Top of RECORDED INFORMATION
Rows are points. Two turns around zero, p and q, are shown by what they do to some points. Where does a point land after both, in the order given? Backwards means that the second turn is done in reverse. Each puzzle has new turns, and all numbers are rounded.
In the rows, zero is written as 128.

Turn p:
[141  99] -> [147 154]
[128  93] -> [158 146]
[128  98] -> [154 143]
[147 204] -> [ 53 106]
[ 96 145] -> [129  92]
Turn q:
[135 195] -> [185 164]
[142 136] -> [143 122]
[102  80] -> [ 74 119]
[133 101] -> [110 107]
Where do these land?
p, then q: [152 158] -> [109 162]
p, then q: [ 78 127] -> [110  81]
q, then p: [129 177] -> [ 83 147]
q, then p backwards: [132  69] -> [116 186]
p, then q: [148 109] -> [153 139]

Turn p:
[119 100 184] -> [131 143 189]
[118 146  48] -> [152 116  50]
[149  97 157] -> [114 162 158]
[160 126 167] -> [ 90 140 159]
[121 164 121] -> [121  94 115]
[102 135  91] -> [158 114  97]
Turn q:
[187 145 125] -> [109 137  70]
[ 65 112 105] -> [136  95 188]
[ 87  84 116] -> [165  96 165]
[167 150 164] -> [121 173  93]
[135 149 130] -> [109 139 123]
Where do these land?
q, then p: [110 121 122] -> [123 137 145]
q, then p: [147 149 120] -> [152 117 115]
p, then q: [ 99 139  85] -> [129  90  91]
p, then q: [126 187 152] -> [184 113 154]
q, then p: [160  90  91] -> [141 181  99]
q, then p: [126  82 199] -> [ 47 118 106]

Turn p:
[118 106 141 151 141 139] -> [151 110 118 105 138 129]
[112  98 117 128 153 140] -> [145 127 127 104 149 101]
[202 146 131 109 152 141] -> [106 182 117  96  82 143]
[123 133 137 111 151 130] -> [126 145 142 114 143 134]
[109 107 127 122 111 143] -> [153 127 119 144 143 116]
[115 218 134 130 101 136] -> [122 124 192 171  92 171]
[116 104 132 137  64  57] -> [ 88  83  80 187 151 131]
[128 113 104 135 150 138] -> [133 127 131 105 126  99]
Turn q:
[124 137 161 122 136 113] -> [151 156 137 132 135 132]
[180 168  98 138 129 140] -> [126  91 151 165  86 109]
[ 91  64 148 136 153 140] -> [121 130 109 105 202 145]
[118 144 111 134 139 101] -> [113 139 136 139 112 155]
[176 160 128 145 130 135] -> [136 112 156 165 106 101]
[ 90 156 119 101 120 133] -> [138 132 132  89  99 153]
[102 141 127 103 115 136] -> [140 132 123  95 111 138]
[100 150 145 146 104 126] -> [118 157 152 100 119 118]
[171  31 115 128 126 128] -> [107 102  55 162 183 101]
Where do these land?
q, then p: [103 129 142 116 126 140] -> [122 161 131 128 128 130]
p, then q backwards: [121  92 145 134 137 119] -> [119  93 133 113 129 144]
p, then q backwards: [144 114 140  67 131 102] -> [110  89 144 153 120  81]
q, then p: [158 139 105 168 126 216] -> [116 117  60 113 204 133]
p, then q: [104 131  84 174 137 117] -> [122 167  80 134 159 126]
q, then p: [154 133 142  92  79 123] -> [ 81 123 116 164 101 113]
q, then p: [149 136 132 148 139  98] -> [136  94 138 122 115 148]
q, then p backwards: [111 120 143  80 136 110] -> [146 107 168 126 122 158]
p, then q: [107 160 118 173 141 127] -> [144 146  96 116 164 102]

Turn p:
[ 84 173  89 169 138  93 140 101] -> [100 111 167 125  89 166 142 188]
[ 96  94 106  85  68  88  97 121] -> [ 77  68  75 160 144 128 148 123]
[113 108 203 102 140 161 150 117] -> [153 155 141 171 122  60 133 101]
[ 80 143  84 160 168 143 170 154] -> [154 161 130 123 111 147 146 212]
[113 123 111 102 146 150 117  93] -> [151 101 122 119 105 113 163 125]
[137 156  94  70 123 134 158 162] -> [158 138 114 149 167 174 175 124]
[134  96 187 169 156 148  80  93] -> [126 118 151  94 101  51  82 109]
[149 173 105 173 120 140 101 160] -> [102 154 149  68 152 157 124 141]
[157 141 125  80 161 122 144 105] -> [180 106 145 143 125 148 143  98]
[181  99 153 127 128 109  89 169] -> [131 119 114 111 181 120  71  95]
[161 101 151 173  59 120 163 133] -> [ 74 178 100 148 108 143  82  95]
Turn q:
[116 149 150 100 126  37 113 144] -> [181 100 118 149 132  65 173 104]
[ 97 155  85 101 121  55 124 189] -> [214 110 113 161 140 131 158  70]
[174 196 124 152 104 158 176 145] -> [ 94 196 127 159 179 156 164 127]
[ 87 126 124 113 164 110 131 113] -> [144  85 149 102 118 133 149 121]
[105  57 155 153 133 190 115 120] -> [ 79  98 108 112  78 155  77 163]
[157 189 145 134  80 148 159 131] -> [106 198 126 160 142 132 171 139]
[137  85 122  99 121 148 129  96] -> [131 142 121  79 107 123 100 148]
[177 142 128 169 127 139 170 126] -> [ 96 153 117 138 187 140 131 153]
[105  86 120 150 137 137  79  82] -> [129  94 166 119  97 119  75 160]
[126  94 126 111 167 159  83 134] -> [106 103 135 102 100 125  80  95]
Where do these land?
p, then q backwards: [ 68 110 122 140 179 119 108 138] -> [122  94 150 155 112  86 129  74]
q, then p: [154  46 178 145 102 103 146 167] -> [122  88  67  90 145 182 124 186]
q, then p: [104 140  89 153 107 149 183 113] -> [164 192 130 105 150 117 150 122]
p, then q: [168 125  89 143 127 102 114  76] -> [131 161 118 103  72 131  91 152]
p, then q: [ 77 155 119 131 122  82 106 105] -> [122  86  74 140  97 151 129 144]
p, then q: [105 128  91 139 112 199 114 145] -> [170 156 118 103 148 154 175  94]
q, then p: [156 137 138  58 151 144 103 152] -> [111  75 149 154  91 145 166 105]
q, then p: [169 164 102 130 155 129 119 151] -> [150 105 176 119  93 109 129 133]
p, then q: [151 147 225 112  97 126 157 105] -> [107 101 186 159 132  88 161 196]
Bottom of RECORDED INFORMATION
### TASK PROMPT:
Filter these records, keeping every line where the word "zero" occurs.

### RESULT FOR THIS TASK:
Rows are points. Two turns around zero, p and q, are shown by what they do to some points. Where does a point land after both, in the order given? Backwards means that the second turn is done in reverse. Each puzzle has new turns, and all numbers are rounded.
In the rows, zero is written as 128.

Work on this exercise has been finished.